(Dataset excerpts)
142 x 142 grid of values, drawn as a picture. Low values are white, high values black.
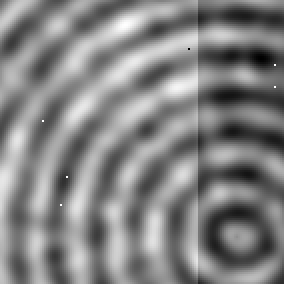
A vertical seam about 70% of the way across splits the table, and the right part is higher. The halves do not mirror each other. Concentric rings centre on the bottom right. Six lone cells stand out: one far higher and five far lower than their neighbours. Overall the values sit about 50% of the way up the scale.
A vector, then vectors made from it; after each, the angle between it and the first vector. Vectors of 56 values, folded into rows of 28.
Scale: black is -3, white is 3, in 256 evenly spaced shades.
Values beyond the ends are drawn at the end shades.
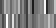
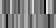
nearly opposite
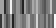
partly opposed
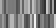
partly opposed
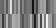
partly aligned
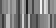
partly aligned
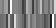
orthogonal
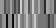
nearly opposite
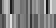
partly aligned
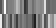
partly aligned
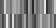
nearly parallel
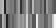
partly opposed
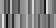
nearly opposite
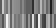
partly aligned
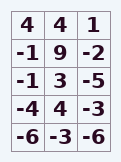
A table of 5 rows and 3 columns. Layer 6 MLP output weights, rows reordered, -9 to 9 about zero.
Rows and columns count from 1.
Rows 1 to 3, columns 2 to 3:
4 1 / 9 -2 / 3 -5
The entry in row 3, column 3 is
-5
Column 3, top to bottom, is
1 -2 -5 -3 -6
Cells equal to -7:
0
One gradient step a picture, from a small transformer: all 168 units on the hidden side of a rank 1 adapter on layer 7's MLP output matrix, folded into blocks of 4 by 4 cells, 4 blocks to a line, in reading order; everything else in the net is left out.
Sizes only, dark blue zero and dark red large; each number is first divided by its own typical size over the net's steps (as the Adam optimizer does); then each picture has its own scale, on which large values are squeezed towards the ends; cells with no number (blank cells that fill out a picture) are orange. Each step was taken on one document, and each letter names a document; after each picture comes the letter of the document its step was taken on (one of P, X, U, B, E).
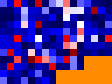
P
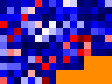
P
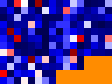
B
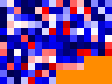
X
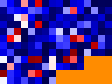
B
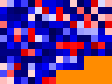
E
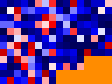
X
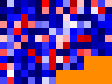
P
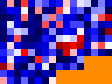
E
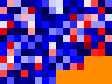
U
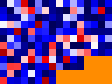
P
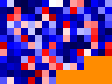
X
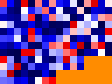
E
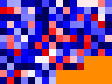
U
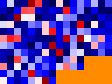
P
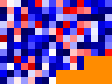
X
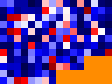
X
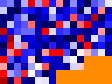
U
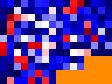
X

PROBLEM REQUIREMENTS ::
Whenever the word "into" occurs in a line above, copy that line.

SOLVED PROBLEM ::
A vector, then vectors made from it; after each, the angle between it and the first vector. Vectors of 56 values, folded into rows of 28.
One gradient step a picture, from a small transformer: all 168 units on the hidden side of a rank 1 adapter on layer 7's MLP output matrix, folded into blocks of 4 by 4 cells, 4 blocks to a line, in reading order; everything else in the net is left out.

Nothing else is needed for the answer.